(Supplied data)
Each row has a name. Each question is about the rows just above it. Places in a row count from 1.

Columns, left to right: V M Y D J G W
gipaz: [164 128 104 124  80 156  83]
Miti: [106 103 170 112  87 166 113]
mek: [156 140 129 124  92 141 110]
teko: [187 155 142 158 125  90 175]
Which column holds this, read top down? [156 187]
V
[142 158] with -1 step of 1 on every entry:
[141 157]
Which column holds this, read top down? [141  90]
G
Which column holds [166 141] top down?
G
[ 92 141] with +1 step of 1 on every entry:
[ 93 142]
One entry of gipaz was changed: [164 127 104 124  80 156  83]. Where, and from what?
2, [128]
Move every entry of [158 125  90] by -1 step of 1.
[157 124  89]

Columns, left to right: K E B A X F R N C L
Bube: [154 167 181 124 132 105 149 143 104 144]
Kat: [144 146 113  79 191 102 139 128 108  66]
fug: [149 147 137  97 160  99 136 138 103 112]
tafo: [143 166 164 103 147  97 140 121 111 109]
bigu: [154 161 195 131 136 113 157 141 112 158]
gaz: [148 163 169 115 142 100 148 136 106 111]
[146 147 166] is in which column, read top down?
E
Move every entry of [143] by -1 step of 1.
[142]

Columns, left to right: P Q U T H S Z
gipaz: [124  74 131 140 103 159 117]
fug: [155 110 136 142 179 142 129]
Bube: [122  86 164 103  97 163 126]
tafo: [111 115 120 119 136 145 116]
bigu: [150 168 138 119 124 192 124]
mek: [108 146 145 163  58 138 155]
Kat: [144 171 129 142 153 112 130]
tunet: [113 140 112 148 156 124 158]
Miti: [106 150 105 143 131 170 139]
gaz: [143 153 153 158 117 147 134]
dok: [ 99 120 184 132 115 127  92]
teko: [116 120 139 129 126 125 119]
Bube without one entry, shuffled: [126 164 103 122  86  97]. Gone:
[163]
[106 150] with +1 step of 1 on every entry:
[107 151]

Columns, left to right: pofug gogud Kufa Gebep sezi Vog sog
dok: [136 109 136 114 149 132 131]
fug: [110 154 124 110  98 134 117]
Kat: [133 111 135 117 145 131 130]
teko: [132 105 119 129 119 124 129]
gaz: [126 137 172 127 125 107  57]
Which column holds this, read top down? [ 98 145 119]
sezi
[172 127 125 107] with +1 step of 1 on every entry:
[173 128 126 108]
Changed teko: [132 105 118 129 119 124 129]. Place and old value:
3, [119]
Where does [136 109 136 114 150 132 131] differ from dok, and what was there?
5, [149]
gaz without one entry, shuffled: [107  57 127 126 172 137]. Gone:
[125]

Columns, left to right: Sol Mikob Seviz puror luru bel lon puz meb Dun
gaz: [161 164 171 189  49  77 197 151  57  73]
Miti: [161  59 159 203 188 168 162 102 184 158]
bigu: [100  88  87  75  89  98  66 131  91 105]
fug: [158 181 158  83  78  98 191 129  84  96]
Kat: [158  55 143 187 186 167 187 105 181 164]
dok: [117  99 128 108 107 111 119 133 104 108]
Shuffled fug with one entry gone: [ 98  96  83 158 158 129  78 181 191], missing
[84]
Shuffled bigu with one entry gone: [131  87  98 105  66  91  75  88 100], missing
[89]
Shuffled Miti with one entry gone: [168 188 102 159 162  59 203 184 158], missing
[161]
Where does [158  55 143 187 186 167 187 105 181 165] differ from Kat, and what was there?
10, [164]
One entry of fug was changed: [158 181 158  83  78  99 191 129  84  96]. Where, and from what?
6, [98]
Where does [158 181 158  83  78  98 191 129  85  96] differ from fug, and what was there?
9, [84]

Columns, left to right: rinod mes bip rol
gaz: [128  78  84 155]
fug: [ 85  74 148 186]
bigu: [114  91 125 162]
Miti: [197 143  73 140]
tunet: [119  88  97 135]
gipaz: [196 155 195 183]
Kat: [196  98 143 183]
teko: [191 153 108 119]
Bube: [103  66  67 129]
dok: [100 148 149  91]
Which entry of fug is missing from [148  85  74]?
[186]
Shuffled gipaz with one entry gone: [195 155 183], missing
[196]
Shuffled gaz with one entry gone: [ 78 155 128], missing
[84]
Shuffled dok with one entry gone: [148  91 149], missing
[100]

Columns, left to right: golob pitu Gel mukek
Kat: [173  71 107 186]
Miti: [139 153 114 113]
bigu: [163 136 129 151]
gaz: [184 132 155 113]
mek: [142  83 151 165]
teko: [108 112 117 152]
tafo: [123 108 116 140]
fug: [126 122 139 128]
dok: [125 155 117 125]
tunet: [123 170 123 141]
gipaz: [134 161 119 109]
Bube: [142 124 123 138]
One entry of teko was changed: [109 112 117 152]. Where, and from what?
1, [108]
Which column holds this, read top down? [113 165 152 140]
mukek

(Exercise aim)
Copy out the material above in full so that every line matches the original.

(Result for this exercise)
Each row has a name. Each question is about the rows just above it. Places in a row count from 1.

Columns, left to right: V M Y D J G W
gipaz: [164 128 104 124  80 156  83]
Miti: [106 103 170 112  87 166 113]
mek: [156 140 129 124  92 141 110]
teko: [187 155 142 158 125  90 175]
Which column holds this, read top down? [156 187]
V
[142 158] with -1 step of 1 on every entry:
[141 157]
Which column holds this, read top down? [141  90]
G
Which column holds [166 141] top down?
G
[ 92 141] with +1 step of 1 on every entry:
[ 93 142]
One entry of gipaz was changed: [164 127 104 124  80 156  83]. Where, and from what?
2, [128]
Move every entry of [158 125  90] by -1 step of 1.
[157 124  89]

Columns, left to right: K E B A X F R N C L
Bube: [154 167 181 124 132 105 149 143 104 144]
Kat: [144 146 113  79 191 102 139 128 108  66]
fug: [149 147 137  97 160  99 136 138 103 112]
tafo: [143 166 164 103 147  97 140 121 111 109]
bigu: [154 161 195 131 136 113 157 141 112 158]
gaz: [148 163 169 115 142 100 148 136 106 111]
[146 147 166] is in which column, read top down?
E
Move every entry of [143] by -1 step of 1.
[142]

Columns, left to right: P Q U T H S Z
gipaz: [124  74 131 140 103 159 117]
fug: [155 110 136 142 179 142 129]
Bube: [122  86 164 103  97 163 126]
tafo: [111 115 120 119 136 145 116]
bigu: [150 168 138 119 124 192 124]
mek: [108 146 145 163  58 138 155]
Kat: [144 171 129 142 153 112 130]
tunet: [113 140 112 148 156 124 158]
Miti: [106 150 105 143 131 170 139]
gaz: [143 153 153 158 117 147 134]
dok: [ 99 120 184 132 115 127  92]
teko: [116 120 139 129 126 125 119]
Bube without one entry, shuffled: [126 164 103 122  86  97]. Gone:
[163]
[106 150] with +1 step of 1 on every entry:
[107 151]

Columns, left to right: pofug gogud Kufa Gebep sezi Vog sog
dok: [136 109 136 114 149 132 131]
fug: [110 154 124 110  98 134 117]
Kat: [133 111 135 117 145 131 130]
teko: [132 105 119 129 119 124 129]
gaz: [126 137 172 127 125 107  57]
Which column holds this, read top down? [ 98 145 119]
sezi
[172 127 125 107] with +1 step of 1 on every entry:
[173 128 126 108]
Changed teko: [132 105 118 129 119 124 129]. Place and old value:
3, [119]
Where does [136 109 136 114 150 132 131] differ from dok, and what was there?
5, [149]
gaz without one entry, shuffled: [107  57 127 126 172 137]. Gone:
[125]

Columns, left to right: Sol Mikob Seviz puror luru bel lon puz meb Dun
gaz: [161 164 171 189  49  77 197 151  57  73]
Miti: [161  59 159 203 188 168 162 102 184 158]
bigu: [100  88  87  75  89  98  66 131  91 105]
fug: [158 181 158  83  78  98 191 129  84  96]
Kat: [158  55 143 187 186 167 187 105 181 164]
dok: [117  99 128 108 107 111 119 133 104 108]
Shuffled fug with one entry gone: [ 98  96  83 158 158 129  78 181 191], missing
[84]
Shuffled bigu with one entry gone: [131  87  98 105  66  91  75  88 100], missing
[89]
Shuffled Miti with one entry gone: [168 188 102 159 162  59 203 184 158], missing
[161]
Where does [158  55 143 187 186 167 187 105 181 165] differ from Kat, and what was there?
10, [164]
One entry of fug was changed: [158 181 158  83  78  99 191 129  84  96]. Where, and from what?
6, [98]
Where does [158 181 158  83  78  98 191 129  85  96] differ from fug, and what was there?
9, [84]

Columns, left to right: rinod mes bip rol
gaz: [128  78  84 155]
fug: [ 85  74 148 186]
bigu: [114  91 125 162]
Miti: [197 143  73 140]
tunet: [119  88  97 135]
gipaz: [196 155 195 183]
Kat: [196  98 143 183]
teko: [191 153 108 119]
Bube: [103  66  67 129]
dok: [100 148 149  91]
Which entry of fug is missing from [148  85  74]?
[186]
Shuffled gipaz with one entry gone: [195 155 183], missing
[196]
Shuffled gaz with one entry gone: [ 78 155 128], missing
[84]
Shuffled dok with one entry gone: [148  91 149], missing
[100]

Columns, left to right: golob pitu Gel mukek
Kat: [173  71 107 186]
Miti: [139 153 114 113]
bigu: [163 136 129 151]
gaz: [184 132 155 113]
mek: [142  83 151 165]
teko: [108 112 117 152]
tafo: [123 108 116 140]
fug: [126 122 139 128]
dok: [125 155 117 125]
tunet: [123 170 123 141]
gipaz: [134 161 119 109]
Bube: [142 124 123 138]
One entry of teko was changed: [109 112 117 152]. Where, and from what?
1, [108]
Which column holds this, read top down? [113 165 152 140]
mukek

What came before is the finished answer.